(LISTED RECORDS begins)

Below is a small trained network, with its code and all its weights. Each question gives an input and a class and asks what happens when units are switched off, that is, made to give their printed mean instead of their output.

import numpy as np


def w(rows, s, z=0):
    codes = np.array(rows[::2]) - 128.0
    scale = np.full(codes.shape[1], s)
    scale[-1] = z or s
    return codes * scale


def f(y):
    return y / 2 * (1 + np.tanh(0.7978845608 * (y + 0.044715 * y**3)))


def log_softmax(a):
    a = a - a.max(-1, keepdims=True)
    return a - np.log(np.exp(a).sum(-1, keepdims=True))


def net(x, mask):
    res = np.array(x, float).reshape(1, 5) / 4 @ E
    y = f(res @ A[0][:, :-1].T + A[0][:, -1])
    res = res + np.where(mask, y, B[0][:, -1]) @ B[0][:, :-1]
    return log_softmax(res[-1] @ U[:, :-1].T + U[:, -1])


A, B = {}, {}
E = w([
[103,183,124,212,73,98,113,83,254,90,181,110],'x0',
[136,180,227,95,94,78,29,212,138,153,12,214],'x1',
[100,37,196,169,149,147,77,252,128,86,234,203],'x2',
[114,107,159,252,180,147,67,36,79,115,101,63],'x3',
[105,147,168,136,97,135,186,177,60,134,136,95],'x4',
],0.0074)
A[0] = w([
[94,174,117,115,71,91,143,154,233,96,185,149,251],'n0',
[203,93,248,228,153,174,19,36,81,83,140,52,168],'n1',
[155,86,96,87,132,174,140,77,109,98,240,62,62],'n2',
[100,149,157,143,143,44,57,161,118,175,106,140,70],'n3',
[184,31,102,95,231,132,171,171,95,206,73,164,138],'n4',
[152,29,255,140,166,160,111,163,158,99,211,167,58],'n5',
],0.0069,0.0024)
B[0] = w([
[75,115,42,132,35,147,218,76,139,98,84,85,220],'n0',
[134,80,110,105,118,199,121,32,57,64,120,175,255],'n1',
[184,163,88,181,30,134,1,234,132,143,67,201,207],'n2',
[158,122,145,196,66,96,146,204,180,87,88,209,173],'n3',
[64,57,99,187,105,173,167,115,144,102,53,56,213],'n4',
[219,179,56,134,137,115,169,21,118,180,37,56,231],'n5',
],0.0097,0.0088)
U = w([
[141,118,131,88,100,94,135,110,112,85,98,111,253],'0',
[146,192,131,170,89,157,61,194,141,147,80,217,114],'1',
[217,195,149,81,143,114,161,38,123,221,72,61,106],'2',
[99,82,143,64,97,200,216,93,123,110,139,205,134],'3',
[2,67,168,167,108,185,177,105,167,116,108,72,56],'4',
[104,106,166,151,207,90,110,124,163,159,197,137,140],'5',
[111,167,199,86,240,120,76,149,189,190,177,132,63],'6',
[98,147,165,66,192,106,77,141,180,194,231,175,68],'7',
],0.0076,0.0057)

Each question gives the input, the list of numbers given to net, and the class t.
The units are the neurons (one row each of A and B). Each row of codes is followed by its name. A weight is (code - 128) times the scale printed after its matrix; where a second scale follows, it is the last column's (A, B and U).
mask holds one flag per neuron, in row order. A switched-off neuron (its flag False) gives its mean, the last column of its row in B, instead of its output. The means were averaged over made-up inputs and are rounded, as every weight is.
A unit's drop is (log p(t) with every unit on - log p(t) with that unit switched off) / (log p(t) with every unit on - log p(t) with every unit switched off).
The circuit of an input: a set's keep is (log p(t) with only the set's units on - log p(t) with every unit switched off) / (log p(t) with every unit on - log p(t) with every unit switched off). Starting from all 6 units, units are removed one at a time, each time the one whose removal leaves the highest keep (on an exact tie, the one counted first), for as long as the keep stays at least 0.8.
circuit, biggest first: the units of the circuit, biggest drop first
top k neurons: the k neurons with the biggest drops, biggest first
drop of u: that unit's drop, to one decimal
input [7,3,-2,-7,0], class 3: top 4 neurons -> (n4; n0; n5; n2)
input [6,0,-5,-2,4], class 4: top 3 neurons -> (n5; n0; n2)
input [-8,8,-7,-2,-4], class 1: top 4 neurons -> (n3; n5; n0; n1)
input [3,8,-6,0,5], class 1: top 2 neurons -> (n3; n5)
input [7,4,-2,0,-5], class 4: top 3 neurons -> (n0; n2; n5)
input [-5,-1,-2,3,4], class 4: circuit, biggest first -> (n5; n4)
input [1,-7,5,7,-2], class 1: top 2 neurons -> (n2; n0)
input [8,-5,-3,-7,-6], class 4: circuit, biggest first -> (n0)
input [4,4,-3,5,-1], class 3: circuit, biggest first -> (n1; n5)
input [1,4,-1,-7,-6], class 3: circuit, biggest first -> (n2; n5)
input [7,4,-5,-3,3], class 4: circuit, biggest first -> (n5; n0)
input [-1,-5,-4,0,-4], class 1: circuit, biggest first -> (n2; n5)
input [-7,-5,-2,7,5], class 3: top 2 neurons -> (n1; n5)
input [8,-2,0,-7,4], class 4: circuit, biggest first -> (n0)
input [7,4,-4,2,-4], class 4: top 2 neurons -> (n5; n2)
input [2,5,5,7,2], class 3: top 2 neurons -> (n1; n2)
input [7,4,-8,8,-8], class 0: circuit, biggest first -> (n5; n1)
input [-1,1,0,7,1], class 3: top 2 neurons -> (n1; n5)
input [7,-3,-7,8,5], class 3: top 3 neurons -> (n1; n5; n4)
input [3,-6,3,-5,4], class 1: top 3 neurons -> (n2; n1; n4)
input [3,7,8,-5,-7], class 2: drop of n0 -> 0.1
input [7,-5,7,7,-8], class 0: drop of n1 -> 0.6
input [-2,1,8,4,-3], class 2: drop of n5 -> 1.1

(LISTED RECORDS ends)

> WHAT YOU HAVE TO DO
In the entries above, identify each line that includes the string "where", then copy it.

> PROBLEM SOLUTION
    res = res + np.where(mask, y, B[0][:, -1]) @ B[0][:, :-1]
The units are the neurons (one row each of A and B). Each row of codes is followed by its name. A weight is (code - 128) times the scale printed after its matrix; where a second scale follows, it is the last column's (A, B and U).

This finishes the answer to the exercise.